Assigned task: I would like every record below transcribed exactly as it is.
##### Provided records
Each row is a point on a landscape with many valleys, with its height.
A ball rolls from a point to whichever of its 2 nearest points has the largest drop for the distance, and stops where none of them is lower. Distance is the straight distance between rows; heights are no part of it.
Z368: [ 2.06  0.02 -1.15  0.22  0.06  3.24 -0.30  2.01 -0.46 -0.21 -0.17  0.69
  0.36  0.03 -1.36  0.79  2.08  1.43  0.65 -0.53  2.39 -0.45  0.50  0.80
  2.26 -0.28  0.98]  h=4.86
##########
Problem solution:
Each row is a point on a landscape with many valleys, with its height.
A ball rolls from a point to whichever of its 2 nearest points has the largest drop for the distance, and stops where none of them is lower. Distance is the straight distance between rows; heights are no part of it.
Z368: [ 2.06  0.02 -1.15  0.22  0.06  3.24 -0.30  2.01 -0.46 -0.21 -0.17  0.69
  0.36  0.03 -1.36  0.79  2.08  1.43  0.65 -0.53  2.39 -0.45  0.50  0.80
  2.26 -0.28  0.98]  h=4.86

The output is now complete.